### Task item
Find the lines of data that contain the string "group", then list them.

### Dataset excerpts
**********

The rows are grouped in 4 different ways at once. Each group adds its own fixed numbers to the row, and there is some noise. The rows also spread widely along 14 directions, which tell nothing about the answers.
Some rows, each with its group in each grouping after it:
[ 14  22  -1  30 -11   5  13 -11  16   8 -10  -4 -10  12 -20 -24  13  52
  16  -7  37 -14 -12 -52 -10  20 -23  -7   2]
W (1) (5) k795
[ 25  18 -10 -13  12  -8   1 -23   6  11  -3   3  -2  13  14 -17 -21   7
  -5 -32  17   9  -8 -29  -6   9  -1  33  15]
K (2) (1) k816
[  6 -27  12 -39 -30 -30  -5  26  45  35  19  15  15 -39 -13  27 -18 -24
  20 -26   2  18  -6 -11 -16  -1 -26 -15   7]
G (1) (0) k700
[ 16   2  -2 -15  -6 -28  26 -13  19   4  25 -25  27 -19  -4 -10   2 -16
  45 -19   7  -5   5 -20  18   6 -35 -27   2]
G (2) (0) k946
[ -8   9  16 -11  23   3 -30 -25 -22  23   0  20 -20  -8  16  -5  24 -15
 -43   9  39 -15 -17 -22  -1 -23  -3  43   0]
W (0) (4) k153
[ -6  32  14 -36   0   6 -25  26   3  32  20  25  -4 -12  -4  30  15 -14
 -14  29  16  26 -20 -14 -32 -23 -24  31  13]
R (0) (3) k578
[ 22  29  -6 -26 -19  21  19  21  -7  -7  -8  17  11   2   0   9   3  28
   3  22  15  22   6 -15 -20  -7 -46   0  33]
K (0) (4) k153
[ -3 -24  23 -12 -23 -44  -5 -19  26  38  -7 -12 -16 -37 -20  15   1 -14
   2 -12  17 -30 -10  -6  19  18 -12 -11  12]
R (2) (2) k795
[ -1 -34 -34   6   8 -21   3  26  -7 -16  20 -15  56  15  22  -7 -48 -27
  32 -26 -28   1  52  14   1  24   0 -39  14]
V (0) (2) k946
[-14 -35  -9 -31  29 -20 -35 -22  16   4   4 -39  -5   3  20 -21 -17  52
   0 -23  19 -14  14 -19   3  27  -6  16 -26]
L (0) (3) k578
[ -4 -44  25 -15  -7 -14   2  14  25 -27   3   2  31 -13  -7   0   0  33
  37 -23  -5   4  27 -23 -10   7 -30 -51  -8]
V (2) (5) k816
[-15 -26  30  -1  -3 -11  11 -12 -16 -20  -3  33 -10   2 -18 -15  56  29
 -10  28  13   0   3  -3   3 -12 -18 -32  15]
L (2) (1) k700
[  4  28  19  -4  10  -8 -38   6  19  36 -21   2 -17  -6  18  19 -29 -39
 -11 -13  -7 -12 -19  -2  -3   6  24  36  22]
W (1) (3) k795
[ -6  29  -3  17   3 -22   4 -26  -3   8  22   2  24   7   8 -28  -5 -25
  23 -13  32 -20   5 -34  39  17 -23  -2  -8]
W (2) (0) k946
[-17  25 -21  -3  31   3 -21  -8  -2   8  24 -41  11 -21  18   7 -14 -38
   4  13 -33 -35 -31  26   7  -1  29   4   1]
R (2) (2) k153
[ -5  19  35   7   5  40  -2  -8  -2 -37 -22  12  -9  -6   3   2  22  41
  -4  29  -7 -25 -19  -3  -3  -9   6 -20   8]
L (2) (3) k816
[ 12  24   6  -5   7   8  43 -39  -9   3  18  -9  -2 -23   9 -10  31 -39
  -3  19  21 -20 -37  -3  30  -7  -9   6  23]
W (2) (0) k946
[  4  -2 -16  -3 -19  -5  25   1  -1  25  -2  15 -17  -6  -4   2   0 -18
 -35  22  12  22 -21  13  -6  22   1  21  47]
G (2) (2) k700
[ 10  -3 -30  20  16   4  26 -13 -26 -10   8 -16   1  17  10 -27  12  -2
 -18  16  -1  -2  -1  11   4  19  16   5  40]
L (2) (4) k153
[ -9  23   8   4 -24  10  14   8  -4  -1   8  32  18  -5   0   5  -4 -17
   7  21  -7 -13 -14  14  16   1  -2 -22  22]
L (0) (3) k816
[-17  14  11 -38 -11 -20   2   9   6   3  12  48  23  13   8  -7  -2  -4
  17   4 -24   7  -7  21  11 -13  -9 -22   9]
R (1) (1) k816
[  7 -32   4 -19  33 -36   0 -10  15 -10  24   0  39  28  29 -26 -20 -21
  31 -51 -18  16  33  -7  12   3  14 -17   4]
R (1) (5) k795
[  9 -25   8  -1  -8  -2   6  57  31  -6   4 -11  16 -13 -10  24 -10  -3
  30  -6 -34  29  13   4 -40  15  -7 -34  31]
V (1) (4) k946
[  6  -3   6 -13  21  17   8 -17 -10  -5  12  25 -14  16  15 -17  16   6
 -33  11  -4  12 -30  13 -13 -12  25  15  26]
L (2) (3) k946
[-15   3  -4   6  17 -12 -30 -28  -4  17  35  30  21  17  13 -37 -10  -8
   1 -35   8 -32 -17 -15  10 -19  14  -6 -34]
W (0) (3) k153
[ 22 -17  21 -15  -8  10 -13  33  11 -20 -35  24  11   5  11  21 -18  11
   8 -13 -22   5  28   4 -30 -11  -1 -27  35]
W (0) (5) k795
[-21  22  32  33   5   4  -5   8   0 -17 -27   7  -6  11   8  -2   5 -14
   5  15 -16  -7  12   6  17  17  11  -5  26]
V (0) (4) k578
[ 12  10  -5 -14  36  38 -36  28 -25 -31 -28  18   4  26  33   7  -8  16
 -13  15 -52 -11   2  32 -45 -36  36 -10  27]
W (1) (5) k795
[ -5  -9  21   6  -4   2   9  -3  -4 -22  10  31  29  -4   4  -2   6 -14
  25  -6 -29 -32  -5  16  15 -22  15 -61   8]
R (1) (5) k946
[ 10 -25 -23 -10  19 -17   9  -5 -19   4  -1 -16  -4  16  13 -16  12  12
 -17   4  19  18  19 -13  -9  17  -7  17  27]
G (1) (5) k795
[ 24   0  36 -26  14   9  10  -5  24  -4 -26  24 -23  13  16  -3   1  14
  -2 -20 -30  12 -20  14 -21 -21  22   4  33]
V (1) (4) k946
[ -3  34 -23  18  29  28  -9 -11  -1  -4  30  -5  11  10   8 -24  -2   2
   1   1  -7 -15 -36 -11 -18  -7  21   6 -12]
W (2) (2) k816
[ 15  18 -16  -6   7 -19  34 -14   6  -9   2 -18  10  30   6 -29  -4  18
  29  -2 -12   9  10   2  10  21 -10 -14  30]
R (2) (2) k946
[  2  -4  48  -2   2 -49  -4 -29  50  15  25  -4   9 -17 -27 -26  25 -12
  68 -61 -17 -30 -14 -24  13 -30  -8 -50 -29]
W (0) (1) k578
[ 10  31  16 -14  -1 -21  -4  13  20  21  16 -21   4 -23 -22  15  12 -15
  36   0 -14   4 -21 -13 -14  -9 -24  -7  14]
K (2) (3) k816
[ 20 -13  -9  -5 -15  -4  -1  -5  -3 -13 -10   7  16  -4 -11  -8  -6  30
  23 -15 -20 -45   5   9  -7 -15  -3 -55   7]
L (2) (1) k795
[-17 -29  10  28  10  10  23 -17 -10 -31  36  38  21  16   3 -33  22  -6
 -11  -1  11   6  -4  -9  13   5  14 -30   2]
L (2) (1) k946
[-17  -2 -15  17  11 -32  14 -23 -19   6  -7  -6 -16  38  10 -45  10   8
  -9  12 -11 -16  -7  29  26  28  18  -5  26]
W (0) (3) k946
[-16  10 -23  -7   5 -22 -25  25  -4  20  22  26  21  22   7  -8 -27 -16
   0  -5 -26  13  -4  17 -12   3   8   1  12]
K (1) (2) k153

New rows, each followed by its group in each grouping:
[ 36  27   2 -11  17  -8   9 -17 -11 -14 -35  -2  -4  30  21 -14 -12   3
   9 -16 -17   1  24   2   3  -5   4  11  47]
K (2) (2) k578
[-12   6  -3  16  -5   3 -19  17  14  -2 -15  -1   0   0   3   8 -35  11
 -10  -2   1   3   2 -12  -7  42   6   8  13]
K (2) (2) k816
[-22 -39   2 -37  33 -57 -36  13  -1  14   7 -14   8  23  21  -7  -7  -5
   2  -7 -15  21  36  12   0  19   2   6   9]
R (1) (3) k795
[-11 -12  16 -10   6  23   6  -5  25 -20  14  -6  12 -24   3   3   1  22
   8  -1   4  -6 -19 -15  -9   6  -8 -17 -15]
V (2) (2) k816
[-11  11  28  -6   8 -31 -32   9  21  28  21  16  10 -11 -16   4   9 -22
  18 -16  -1   7  -5 -26 -19 -19 -21  -2  -8]
V (2) (2) k153
[ -2 -15  -5 -21 -11  -1   8  32  25   5 -14   5 -10   6  -1   9 -17  35
  -3   8 -22  23 -10  18 -33  23  -2  -7  31]
V (1) (2) k946
[ -4  37 -11  25  -2   5  27 -16  -5   8  27  15   8  21  -4 -32  10  -8
   5   6   8   0 -29  -8   7   9   2   4   9]
V (2) (3) k578
[ -5  -7  -9   6   1   2   3   0  -1  -7  25   9  30  -8   3  -3 -12 -19
  15  -8 -12 -10   0   7   4  -5   2 -30   3]
K (0) (2) k700
[  5 -12  11  13 -23  -3  17  -1  18   8 -14  -7 -13 -16 -10   1   4  15
   3  -4  22 -15  -6 -20   3  30 -10 -12  20]
W (1) (3) k578
[  8   9   4  12 -19  30  19  30  -7 -23 -15  35  15  13  14  13 -21   8
 -12  16  17  26  14 -14  -5  29 -11  -4  40]
K (1) (3) k946
[-44 -12  -9 -22  23  -3  -6  28   7  -5  36  20   8  31  12 -22  15  20
 -22  29  18  70   0 -13 -22  28 -17  26  -1]
W (0) (1) k816
[ 27  67   4  15   2  45  -9  -4  -3 -16 -10   2  16 -20   6  17 -14 -11
  27   4 -26 -54 -28  -2  -5 -34  12 -24  11]
L (2) (1) k946
[  5  26 -20  -6  15 -18  16  -2   1  28  13  -4 -16  32   3 -23   9   7
 -10  10  -3  26 -24   2 -16  14   9  31  35]
R (1) (3) k153
[ -1   2  34   9  11  28 -13 -25  -5  -2 -15   7 -29 -24   3   7  27  -4
 -23  12  -3 -51 -44   9  -3 -29  28 -10   6]
W (0) (3) k795
[-17  27  39  -9  14   7 -47  25  20  10   9  27  -2 -18  -9  23   7 -16
  -3   4 -26  10 -37  -4 -30 -29   9   5   0]
K (2) (5) k153
[-31  11  -6   4  10   7 -17  -9 -34 -24  -4  55  12  41  20 -38   4  19
 -21  23 -18 -22  -3  31  12 -13  17 -21   1]
W (2) (2) k153
[ 11  -6  -8   8   8  16  25 -34  -4 -19  -2  -7  -3   3  10 -22   2  19
 -11  -8  13 -15 -18  -8  10  16  12  -4  13]
K (2) (1) k795
[-18  21 -12  18 -20 -21 -10   0 -11  23   8  21  24  -4   8  -7 -27 -42
  12  -2 -11 -48 -11  17  35  13  10 -21   6]
W (1) (3) k816
[-22 -13  10   7  16 -24   2  -5 -15  13  18  30   5  12  11 -13  10 -43
 -14   2  -9   5  -4  16  13  -1  17  -1  20]
V (1) (2) k946
[ -2   7   1  -6  32  21 -24 -21 -12  -7  23  34  19  18  33 -19 -20 -19
 -14 -25 -14 -15 -19   5  -6 -25  36  12 -13]
V (2) (3) k578
[-13  29   8 -17  19  -6 -12   6  19  -6  13 -10  14   8   4 -16   7  20
  42   4 -25  -8 -11   0   0  -9 -16 -23 -12]
W (1) (2) k946
[ -8 -11  12 -14  -6  35  12  37 -11  -4  21  38   7 -16   5  34  19 -16
 -35  46  21  38 -13  -5 -30   0 -11   4  33]
R (1) (3) k946
[ 10  15 -17   3 -12  -2  12  -5   1  10  -7  23   2  22   7 -20 -17   4
  -2 -10  -3 -10 -12   8  -2   5   8  -6  22]
W (0) (1) k795
[  0  14  -6  41  20 -30  -2  -5   1  42  35 -24  -7  -1 -16 -16  24 -54
   9 -11   5  -4 -22 -19  -8   7  18  14  17]
W (1) (3) k578
[  9  24   7  14 -17 -29   0 -12  25  52  26  -3 -21 -23 -54  -9  39   6
  21  -7  12 -20 -52 -32 -29 -19 -19 -12  -3]
W (2) (2) k816
[-25 -35 -11   7  -8   3 -15  21  -3   8   6  27   0   2   5   1 -14   1
 -35  13   8   6  -6  11 -15  26  15  -1  12]
W (0) (3) k700
[-15  21  -2   2   3   3 -21  19  -5  12 -12  17  -4  -3  12  17 -20 -21
 -21  18  -4   7 -11   6  -3  18  11  23  25]
K (1) (1) k700
[  7  16 -13   3  -9  -4  62   9   3 -23  31  -3  23  16 -14 -29  28   1
  34  19 -32  24 -15  24   6   7 -15 -42  38]
K (2) (4) k153
[-20  -1  33   0   4 -29   8 -11  21 -14  -8  19   5  24   7 -31   7   8
  14 -10  15  20  16 -21  30  30 -20  -6   6]
W (2) (1) k946
[ -4  30  10 -17  11   6   3   5  15  -7  -2   0  16   7  28   6 -26 -13
   2   7  11  26   5 -15  15  30 -11  28  22]
R (2) (5) k946
[ -5   8  36  -6 -15   5  -1   1  28  -1   7  13   5 -36 -16  19  13  -7
  18  -2  -8 -20 -30  -9  -3 -14  -6 -31   2]
R (2) (1) k153
[ -9 -16   7 -13  23  -1  -7  -9  13 -37 -16   0  12  31  37 -29 -25  32
  12 -21 -13   0  26  -1  13  22  11 -12  -2]
W (0) (0) k816
[-17 -46  17 -14  -4 -32  -1 -14   1   8  -5   1  -9 -18   5  -1   6 -16
 -12  -6  -7 -18  -1  22  20  10  12 -17  14]
G (0) (3) k816
[-12  29  27  17  -3  -5 -13  20  12  17  -2  13 -14 -14 -23  12  27 -21
   3  25 -16   1 -32   1 -18  -9   2  -4  25]
W (2) (5) k700
[-17   3  10  12  22  -6 -42 -10 -11   7   9  11  -4  -2  -1 -11  12  -5
 -12   1  -9 -30 -14   0  -3 -17  19  -3  -8]
L (2) (4) k153
[ -6 -14  23   2 -19  12  15   3  -7 -19 -27  22  -1 -23   8  15   6 -15
 -24  21   1  -9  -2  14  17  11   3 -16  38]
G (2) (5) k153
[ -2   6  -2 -17  15  26   2  23 -24 -34  -1  30  20  18  31   3  -2 -11
 -18  30  -6  31  19  10 -10  -2  -5   1  30]
G (2) (0) k946
[-30  -1  31  17 -26  -2 -22  31  32  -1  10  43  16  -8 -20  10  -7   2
  19   0 -13  -9  -9  -5   0   7  -1 -48  -8]
L (1) (0) k795
[ 17 -81   2  -8  27 -20   2 -23  11 -14  28   6  14   5  -3 -32   6  17
  13 -57 -27  -9   5   3 -34 -27  28 -48 -10]
V (2) (2) k700
[-25  15 -19   2  32 -15   6  -9  16  24  68 -14  29   7  20 -23 -18 -72
   7 -11 -25  15 -42  23  17  17  33  18  -5]
V (2) (3) k795
[  6  18  27  -2   5  20  25   5   5  -7   1  23 -20   5 -15  -4  49  19
  -2  24  -8  16 -36  -4 -33 -25  -2  -8  26]
V (1) (1) k795
[ 24 -21  -9   9   1 -34  25 -32   6   6 -11 -36   7  -7  14 -16 -17 -21
  19 -41  15 -22  31 -19  32  28  -1  -4  26]
G (1) (2) k578
[ 17  32  -6  33 -34  15   7  24  17  -8 -31   1  -3  -3 -26   5 -11  39
  19   3  -3 -12  -4 -22 -25  20 -16 -29  25]
G (2) (1) k153
[  3   9  -4 -16  -9 -11  19 -27   7   1 -40  -5 -19  14  23 -15 -26  30
 -14  -4  23  -7   8  -2  35  46  -8  27  32]
K (1) (2) k578
[-19 -12 -31 -19  10 -11  -2  18 -49 -16 -11   7  20  27  23  -8   1  28
 -14  37  16  11  45   0  -2  23 -34   4  21]
V (1) (1) k816
[ 13  44 -28  42  -4  12   6   3 -18  14  11  36  19  34  10 -17 -32 -40
  -5 -14  -4  -2  -1  -5  -9   0  24  13  28]
V (0) (2) k578
[-13  11  -5  13  19  -2 -26  11   8  15   9  14   7  13  28  -3 -35 -43
 -16 -14  -6  15  -4  -2   5  22  29  29  10]
G (1) (4) k946
[ -8 -32 -40 -34  38 -30   3 -20  -4  23  47 -15   4  16  13 -33   7   2
  -7  -9 -22   7 -29  27 -14  -4  28   7   1]
R (1) (5) k700
[ 12  20   8 -10  33  23   8 -33 -23 -21  -2  21  -1  28  21 -30  22  32
 -13   4  12  -2 -14 -16  -8 -24  -2  14   5]
V (2) (5) k946
[  6  64  20  -2   3  35  26  15   0 -36 -25  26  12  26  26   4  -6 -11
  19  32 -45   4  -4  32  11  -8  14 -18  48]
R (1) (2) k795
[ 21 -25   4   6  -1  -1  20 -17  24 -18   5  10   8  15  -3 -31  -2  23
  25 -45 -22  -9  -4  -3 -11 -10  18 -46   3]
G (0) (1) k795
[ 10   0 -23  33  40  16 -41   5   3 -17  -8 -14  18  36  27 -23 -46  20
  13 -44 -27 -21  19 -13 -27  11  43  -4 -12]
V (1) (4) k795
[ -5  12  26 -13  11 -12 -32 -21  18   8 -16  18  -3   8  14 -14 -14   5
   8 -28 -12 -33 -12   0  12 -16  13  -4  -9]
W (0) (5) k795
[  1  14   4 -12   6  20  17 -36 -47 -18  -8  33  -3   5  10 -20  41  31
 -23  29  20 -35 -21  -1  17 -32 -12  -9  11]
K (1) (5) k153
[ -6 -13  43  10  23   0 -12 -13   1 -21 -22  -5 -12 -15  10   3  25  -8
   4  -1 -14 -32   2  -3   8 -14  18 -21  11]
W (1) (2) k816
[  0 -16  26  37   1  -9   0  -4 -20  -1 -13 -14  -1 -27   2  24  12 -52
 -12   6  21 -21  21 -15  23  17   2  -6  34]
K (0) (3) k795
[ -1  16  10   4   1   3 -23   5  11  13   4   9  -2 -10 -10  10  -1   3
  10  -5  -8 -21 -21 -12 -23 -16   4 -14  -2]
R (0) (1) k946
[ 27 -49  -2 -32  -3 -21  28  15  21  -7 -17 -43  -1 -22   3  15   2  14
   2  -8   9  35  29 -12 -19  31 -29   1  49]
G (2) (5) k153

**********

### The answer
The rows are grouped in 4 different ways at once. Each group adds its own fixed numbers to the row, and there is some noise. The rows also spread widely along 14 directions, which tell nothing about the answers.
Some rows, each with its group in each grouping after it:
New rows, each followed by its group in each grouping:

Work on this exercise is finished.